Start of Source material

One vector is turned by the same rotation once a tick. Each row is the vector after some number of ticks, and that number follows the row.
The counts run from 0 to 622.
[-38   3  -4 -25  12  -2  23  -6  24   7  11  -3 -16  -5  -3   8  27 -13
 -13  -7  -8  -4   7   3  -9  14   8  -7   3 -17   8   3  -2  20   7  11
 -24  21   4 -10   4  -1  -8  22   6  16  -4] => 205
[ 28   0  18   6   6 -19  -9  13 -21   7   3   4   7   6   3  -3 -15  10
   3   4 -11 -29  13   1  13 -13 -26 -14  -8  13   3   2  21 -26  -4   8
   5  -8  15  17 -12   3 -21  -6 -11   2 -10] => 410
[ -7  16  18   8  -8   0  20 -15   2 -14   1   5  -5  10   7 -15  37  23
  11   5 -10  -2 -25 -11  -4   0   4  14 -12 -14   5   8  -3   1 -33   0
  24  -9  10  -5  -2  14  -6   0   3   9  -3] => 82
[  3 -31   0  -5  -4 -21 -10  17 -13 -15   7  -2  13  16   1   6  11  -8
 -12   3 -29  18  -3   5 -18   7  15   1   4  11  10 -16 -22  -6 -14  -7
   9  -3  11  23  16   1  -4  -9  10 -27   0] => 307
[ 17   2  11 -13  -2 -14 -14  -5 -15  19  20 -31 -18   8  15  -8   9 -12
 -11  -2 -20 -19 -19   1  11  10  10 -23   3  13 -14 -17   3  -2  -7  17
  -3  16   7   3   8  19  16  -8 -15  -4   8] => 278
[ 22  -7   7  -9  -4   8 -28   1 -15  17   9 -25 -12  10   9  -9 -16 -10
   0   0   0 -16   7   8  17   5   5 -24  -6  20 -11 -14  -4   6  13  10
 -11  -2   4   4  -2   6  30 -21 -16  -7  -6] => 532
[ -1  16  -1 -19  -6  12   7 -28   9  11  17 -20 -29  -8   3 -11  12 -17
  -8   5   4  -8  -8   4   6  18  12 -11  -2 -11 -18  -2   4  11   8  17
 -12  14  -7 -19  -3  14  26  13 -12  18   8] => 600
[-15 -17  11 -10   1 -22   7  -6  -1 -21  10  -2   3  18  -6   0  34  -9
  -4   9 -26  14 -21  -3 -23  13  21   3   4   2  18   0 -17  -1  -8   2
   6   6   3  11  14  -8 -20   7   7 -18  -1] => 173
[-10   3  -4  -9 -17  13  -4 -20  11  20   9  -8  -7  16  -3   1   4 -25
  -1  -9  -5   4  17  -5  16  -1  11  -4   4 -10  20   1 -21  17   9   5
 -11  -5  22  -6  -6  27  36   0  -2  23   2] => 94
[ -4 -10 -13  -8 -10 -15   6  -3   4   7  10   9  10  12  -8  20   6 -21
  -9  -6 -19  15  31  -2   1  -9  -4   3   9 -14  23  -1 -15  -5  -2  -2
   0  -4  24   9  -6  29   7  12  18  20  15] => 140
[  7 -10   9 -21  -2  13 -13   1  -8   4   6  -8 -18  -3   3 -13 -14 -11
  -3   7   8 -21  31  21   3   3  -5 -16 -21  -5 -24 -12  -5   9  26   5
 -27  -2  11   1 -14  -2  16 -12  -4   3 -17] => 257
[ -7  15 -14   7  16   8  -6  12  19  25   4   9  14 -21  16  21  10 -10
  -5 -16  14  -1  -8  -7  -1  13   7  19  25  -2  27   4  -6   8 -23 -19
   4  12  14  -5   9  13 -12   4   2   5  19] => 385
[ 11 -21   6   3 -12   4 -16   3  -7 -17   0  -2  11  29 -16   0  -9  -4
   5   3  -2  17  -3  -4  -6   4  21  -7  14  29  27   6 -16   2   6 -10
   2 -15   1  11   6 -17  15  -7  -9 -27  -9] => 516
[ -5 -17  27   2  -5  -7  12  -4  -7 -33  -9  13   6  28 -19 -10   7  13
  18  17 -10  -2  12  -1  -6 -12  -3  -3 -17   4  13  15  -2  -6  11   8
   2 -19  12  10  -8 -20 -13  -2  -1  -4 -28] => 105
[ 17 -27   4 -16   8 -10 -27  25 -15   7  11 -15  -2   4  14   0 -11  -7
 -13   0 -20  -6   6  15  -8   6   5 -18  -8  20 -15 -29  -8  -3  -5  -1
  -8   4  10  20   5   0   4 -25  -2 -24  -2] => 442
[ 19 -28   5 -14   8  -1 -36  19 -18   6   9 -11  -1   1  10  -1 -15 -12
  -5   4  -2 -11  11  21  -7  11   5 -13  -6  16 -17 -23 -12  -4   9  -6
 -13   0   9  17   4  -9   6 -25  -9 -24  -2] => 122
[ 24   7   2  -5   5  19 -13 -10  -9  -3  12  13  -5 -20   8  -9  -6 -21
  10  20  37 -18  10  23   0  13 -13   3 -10  -6 -19   6  -5 -16  25  -5
  -9  -2  -5  -7 -14 -12 -10   5 -15   2  13] => 57
[  2  -7  -5  -4 -22 -10   2 -20  -3  -5  12  10   3  21  -6   3  11 -20
  -2   7 -16  13  23  -1   3 -13  -3   7  -7 -21  14   0 -23  -6   2   2
   6 -19  23   5 -13  33  20   2  14  23   8] => 580
[-34  13   4 -12   1  10  15  -8  27  12   1 -17 -14   8   0   3  26  -2
  -1 -17  -8  -1 -17 -13   1  13  25  -2  10   2  26   7  -5  28 -11   4
  -9  17   5 -12  14   1  11   9  -7   9  -7] => 249
[ 23 -11 -14   0  -9 -27  -2   3 -12  -8  17  -5   7  11  -3  14   8  -8
 -23   4 -28  16 -12  -4 -12   0   4 -10  18  11   6  -7   1 -19 -17   4
  16   0  -4  10   3  20   1  15  11 -12  26] => 142
[  6   9   8   0 -18  -5   8 -31 -11 -10  17   7  -2   8   4 -11  30 -19
  12  18  -5  -3  -5  -1   0   0  -4  19  -9 -26  -3   7 -19 -14  -6   8
  17  -7  13  -7 -11  29   4   8   3  19  14] => 446
[ 12   1  28  13 -15   3   6 -15 -11 -20  -2   5   3  33 -17 -22  -2  12
  25  12   2  -7   0  -8  11 -12  -4  -4  -9  11  17  25   2 -10   7   5
  11 -22  10   7 -11  -9   6  -3 -14  -1 -22] => 60
[ -4   5 -15   4 -18   4   3 -14   9  10   9   1   1  14  -2  11   7 -13
  -7  -8  -8  18  15  -8   7  -6   7   6  10 -16  22   7 -17   9 -10  -4
   5 -11  18  -5  -9  36  30   8  14  23  13] => 95
[-16   1 -10   4  14  13 -12  14  16  27   1   5  15  -8   7  16   2 -11
   0 -25   4   1   1  -5   5   9  13  13  25   4  39   3 -16  15 -13 -15
  -5   8  20  -1   9   7   2  -3  -3   4   7] => 64
[  3   3  30   7  -5   7   3  -1  -3   4  -8 -14  -7  26  -5 -20  -4  17
  17  -5  -6 -20  -7 -12  19  -5   6 -21  -7  22  15  13  10  11   0  11
  -6 -10  12   7   1  -5  16 -14 -20  -1 -31] => 501
[  4 -13   0   1   2  -7 -18  -2  -6   1  10 -12   8  13   1   7  18 -13
  -8   3  -8  18 -27  -7 -14  21  31   3  21  22  17  -3 -23   3 -15 -10
  12   1   0   6  25   0   7  -1  -4 -30  11] => 263
[-11   4   6 -30   8   5  16  -3  10   0  10 -15 -29  -8   2 -13  13   3
 -13   0  -5 -18   0  10  -9  12   4 -21 -17  -8 -28 -10  13  10  12  20
 -25  14  -7  -9  -6 -10   2   7  -5   7 -12] => 70
[ 22  21  13   9  -5   2  10 -25  -8  -7  15  14  -6  -6   8 -13  18  -6
  15  21  17 -18 -12  -2   3   3 -12  14  -7 -11  -8  16   8 -25  -6   9
  13  -1  -3 -13 -10   6 -19  16  -9  12  16] => 312
[  2 -13  12 -24   4   5 -12   8  -5  11   5 -14 -16   4   9 -16 -12  -4
  -5   0  -5 -22  27  16   7   3  -1 -18 -18   0 -21 -17  -1  11  15   9
 -26   3  12   9  -8  -3  16 -19  -9  -1 -18] => 577
[-20  -8  27 -12  -1 -20  13 -11  -1 -11   8 -10  -2  26  -5  -6  41 -10
   4   5 -27  -6 -20  -9  -8   5  16   0  -4   1  18   6 -13   4  -6  17
  -1  10   4   4  18  -4 -14   9 -12  -5 -12] => 613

End of Source material

Assigned task
Please copy the lines above from the line with "[ -4 -10 -13" up to and including the line with "-17] => 257", exactly as written and with nothing else.

Expected output
[ -4 -10 -13  -8 -10 -15   6  -3   4   7  10   9  10  12  -8  20   6 -21
  -9  -6 -19  15  31  -2   1  -9  -4   3   9 -14  23  -1 -15  -5  -2  -2
   0  -4  24   9  -6  29   7  12  18  20  15] => 140
[  7 -10   9 -21  -2  13 -13   1  -8   4   6  -8 -18  -3   3 -13 -14 -11
  -3   7   8 -21  31  21   3   3  -5 -16 -21  -5 -24 -12  -5   9  26   5
 -27  -2  11   1 -14  -2  16 -12  -4   3 -17] => 257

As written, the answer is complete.